**Work order**
The entries below contain a stretch that opens with the line containing "input [5,0,1,-8,2,0,-7], class" and closes with the line containing "input [-2,8,-3,8,6,-5,-7], class"; set down that stretch exactly, both ends included, and nothing else.

Extracted records

━━━━━━━━

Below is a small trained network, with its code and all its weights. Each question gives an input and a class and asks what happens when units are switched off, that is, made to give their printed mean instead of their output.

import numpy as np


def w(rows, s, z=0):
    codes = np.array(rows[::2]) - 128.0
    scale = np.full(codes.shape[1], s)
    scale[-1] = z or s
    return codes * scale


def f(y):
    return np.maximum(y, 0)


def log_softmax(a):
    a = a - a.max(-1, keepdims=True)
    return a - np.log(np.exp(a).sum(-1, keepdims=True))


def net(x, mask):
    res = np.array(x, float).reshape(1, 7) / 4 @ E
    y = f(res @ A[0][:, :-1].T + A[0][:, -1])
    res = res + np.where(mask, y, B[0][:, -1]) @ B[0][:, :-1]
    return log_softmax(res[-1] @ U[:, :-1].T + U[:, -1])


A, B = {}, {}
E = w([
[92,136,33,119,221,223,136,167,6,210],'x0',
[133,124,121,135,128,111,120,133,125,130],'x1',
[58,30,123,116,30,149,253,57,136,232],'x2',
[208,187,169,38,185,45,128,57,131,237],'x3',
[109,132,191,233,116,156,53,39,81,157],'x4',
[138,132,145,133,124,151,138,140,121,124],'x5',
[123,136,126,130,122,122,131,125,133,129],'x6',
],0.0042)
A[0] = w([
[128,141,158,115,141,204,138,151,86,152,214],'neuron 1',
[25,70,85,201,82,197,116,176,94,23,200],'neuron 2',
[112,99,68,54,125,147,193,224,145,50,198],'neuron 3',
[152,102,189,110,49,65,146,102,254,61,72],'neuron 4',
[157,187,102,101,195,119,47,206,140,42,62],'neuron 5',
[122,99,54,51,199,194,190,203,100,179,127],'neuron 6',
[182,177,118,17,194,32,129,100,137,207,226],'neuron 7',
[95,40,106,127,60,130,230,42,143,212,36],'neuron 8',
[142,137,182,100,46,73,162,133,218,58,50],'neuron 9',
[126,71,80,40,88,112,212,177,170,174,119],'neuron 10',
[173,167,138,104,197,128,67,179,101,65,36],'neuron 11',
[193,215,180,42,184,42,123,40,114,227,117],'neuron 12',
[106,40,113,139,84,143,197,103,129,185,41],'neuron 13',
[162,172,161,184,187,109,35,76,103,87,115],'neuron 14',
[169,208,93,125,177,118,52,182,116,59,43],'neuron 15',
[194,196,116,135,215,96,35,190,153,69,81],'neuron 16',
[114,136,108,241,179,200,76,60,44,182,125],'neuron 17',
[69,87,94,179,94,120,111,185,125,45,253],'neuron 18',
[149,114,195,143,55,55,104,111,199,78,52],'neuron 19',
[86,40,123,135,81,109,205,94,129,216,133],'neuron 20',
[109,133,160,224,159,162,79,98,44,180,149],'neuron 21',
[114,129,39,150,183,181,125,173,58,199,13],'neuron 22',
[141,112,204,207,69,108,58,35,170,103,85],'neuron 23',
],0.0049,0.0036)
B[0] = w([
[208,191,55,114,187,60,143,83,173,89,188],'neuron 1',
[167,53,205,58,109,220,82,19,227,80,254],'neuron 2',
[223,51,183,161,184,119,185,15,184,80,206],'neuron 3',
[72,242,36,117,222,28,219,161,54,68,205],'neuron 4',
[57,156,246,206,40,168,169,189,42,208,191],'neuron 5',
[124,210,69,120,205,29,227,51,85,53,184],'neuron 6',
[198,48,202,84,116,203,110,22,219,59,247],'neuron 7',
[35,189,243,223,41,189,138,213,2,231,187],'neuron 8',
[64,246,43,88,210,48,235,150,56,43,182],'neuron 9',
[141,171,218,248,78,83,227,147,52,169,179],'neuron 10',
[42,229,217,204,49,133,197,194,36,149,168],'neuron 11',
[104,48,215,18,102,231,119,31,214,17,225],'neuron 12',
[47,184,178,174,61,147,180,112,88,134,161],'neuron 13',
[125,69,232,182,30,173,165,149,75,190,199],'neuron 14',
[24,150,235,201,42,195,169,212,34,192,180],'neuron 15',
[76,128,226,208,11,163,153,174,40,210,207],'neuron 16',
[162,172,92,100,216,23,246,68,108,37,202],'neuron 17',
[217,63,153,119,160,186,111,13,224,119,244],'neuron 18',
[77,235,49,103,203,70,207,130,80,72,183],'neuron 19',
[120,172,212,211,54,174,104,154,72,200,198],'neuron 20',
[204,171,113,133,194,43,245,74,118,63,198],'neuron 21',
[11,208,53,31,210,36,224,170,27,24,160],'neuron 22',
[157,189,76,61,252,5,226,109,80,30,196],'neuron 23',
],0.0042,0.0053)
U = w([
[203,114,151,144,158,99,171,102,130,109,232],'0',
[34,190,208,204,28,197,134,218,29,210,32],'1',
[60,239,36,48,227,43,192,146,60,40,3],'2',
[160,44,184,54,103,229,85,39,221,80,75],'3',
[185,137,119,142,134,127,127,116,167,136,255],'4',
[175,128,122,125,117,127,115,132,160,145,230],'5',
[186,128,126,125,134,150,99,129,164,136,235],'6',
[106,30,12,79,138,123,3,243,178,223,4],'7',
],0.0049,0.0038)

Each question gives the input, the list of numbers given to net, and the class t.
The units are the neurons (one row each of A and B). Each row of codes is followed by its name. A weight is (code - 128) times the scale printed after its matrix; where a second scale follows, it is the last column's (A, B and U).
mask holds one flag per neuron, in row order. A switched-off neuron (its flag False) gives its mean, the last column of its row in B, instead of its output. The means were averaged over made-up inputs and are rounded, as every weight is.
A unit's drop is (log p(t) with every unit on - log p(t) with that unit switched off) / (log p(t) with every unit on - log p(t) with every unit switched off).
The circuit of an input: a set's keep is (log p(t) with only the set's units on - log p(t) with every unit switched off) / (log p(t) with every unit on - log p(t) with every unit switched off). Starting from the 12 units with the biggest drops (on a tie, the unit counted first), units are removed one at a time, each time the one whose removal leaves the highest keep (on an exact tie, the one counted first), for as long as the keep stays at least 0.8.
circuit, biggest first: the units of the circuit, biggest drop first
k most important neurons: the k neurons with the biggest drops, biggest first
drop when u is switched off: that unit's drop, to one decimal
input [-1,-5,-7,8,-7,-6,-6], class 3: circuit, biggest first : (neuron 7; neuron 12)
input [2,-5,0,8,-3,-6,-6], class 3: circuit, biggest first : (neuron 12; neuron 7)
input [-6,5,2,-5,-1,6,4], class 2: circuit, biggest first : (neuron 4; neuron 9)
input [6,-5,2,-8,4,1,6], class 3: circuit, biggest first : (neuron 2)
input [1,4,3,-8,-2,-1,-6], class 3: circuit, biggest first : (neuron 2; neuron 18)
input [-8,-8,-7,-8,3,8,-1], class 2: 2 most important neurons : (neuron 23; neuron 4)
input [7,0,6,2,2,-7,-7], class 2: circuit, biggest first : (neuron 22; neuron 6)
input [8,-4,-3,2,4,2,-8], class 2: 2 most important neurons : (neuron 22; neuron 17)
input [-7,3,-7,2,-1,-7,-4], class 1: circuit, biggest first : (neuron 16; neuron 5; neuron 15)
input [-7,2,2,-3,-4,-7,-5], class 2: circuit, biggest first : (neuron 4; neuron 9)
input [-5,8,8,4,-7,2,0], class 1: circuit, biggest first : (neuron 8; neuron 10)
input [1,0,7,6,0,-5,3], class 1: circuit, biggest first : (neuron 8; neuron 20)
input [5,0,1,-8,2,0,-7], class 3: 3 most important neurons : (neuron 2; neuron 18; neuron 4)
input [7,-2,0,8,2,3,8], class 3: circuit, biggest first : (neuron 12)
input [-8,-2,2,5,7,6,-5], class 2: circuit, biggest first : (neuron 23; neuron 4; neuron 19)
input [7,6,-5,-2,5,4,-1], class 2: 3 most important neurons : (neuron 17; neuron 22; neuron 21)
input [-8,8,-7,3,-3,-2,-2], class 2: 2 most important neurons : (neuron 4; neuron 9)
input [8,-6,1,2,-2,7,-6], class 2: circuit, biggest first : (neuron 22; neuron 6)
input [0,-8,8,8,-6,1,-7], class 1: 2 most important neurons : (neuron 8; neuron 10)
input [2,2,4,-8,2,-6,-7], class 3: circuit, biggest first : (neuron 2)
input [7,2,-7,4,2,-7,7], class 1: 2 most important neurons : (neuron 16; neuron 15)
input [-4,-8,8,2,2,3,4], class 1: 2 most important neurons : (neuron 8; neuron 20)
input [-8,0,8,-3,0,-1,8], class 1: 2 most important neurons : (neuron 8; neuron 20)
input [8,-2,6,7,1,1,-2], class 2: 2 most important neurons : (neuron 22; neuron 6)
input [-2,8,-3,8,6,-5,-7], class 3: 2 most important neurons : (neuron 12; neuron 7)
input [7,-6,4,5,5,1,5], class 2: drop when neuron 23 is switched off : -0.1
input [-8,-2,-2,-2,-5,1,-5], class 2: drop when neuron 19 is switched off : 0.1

━━━━━━━━

**Task result**
input [5,0,1,-8,2,0,-7], class 3: 3 most important neurons : (neuron 2; neuron 18; neuron 4)
input [7,-2,0,8,2,3,8], class 3: circuit, biggest first : (neuron 12)
input [-8,-2,2,5,7,6,-5], class 2: circuit, biggest first : (neuron 23; neuron 4; neuron 19)
input [7,6,-5,-2,5,4,-1], class 2: 3 most important neurons : (neuron 17; neuron 22; neuron 21)
input [-8,8,-7,3,-3,-2,-2], class 2: 2 most important neurons : (neuron 4; neuron 9)
input [8,-6,1,2,-2,7,-6], class 2: circuit, biggest first : (neuron 22; neuron 6)
input [0,-8,8,8,-6,1,-7], class 1: 2 most important neurons : (neuron 8; neuron 10)
input [2,2,4,-8,2,-6,-7], class 3: circuit, biggest first : (neuron 2)
input [7,2,-7,4,2,-7,7], class 1: 2 most important neurons : (neuron 16; neuron 15)
input [-4,-8,8,2,2,3,4], class 1: 2 most important neurons : (neuron 8; neuron 20)
input [-8,0,8,-3,0,-1,8], class 1: 2 most important neurons : (neuron 8; neuron 20)
input [8,-2,6,7,1,1,-2], class 2: 2 most important neurons : (neuron 22; neuron 6)
input [-2,8,-3,8,6,-5,-7], class 3: 2 most important neurons : (neuron 12; neuron 7)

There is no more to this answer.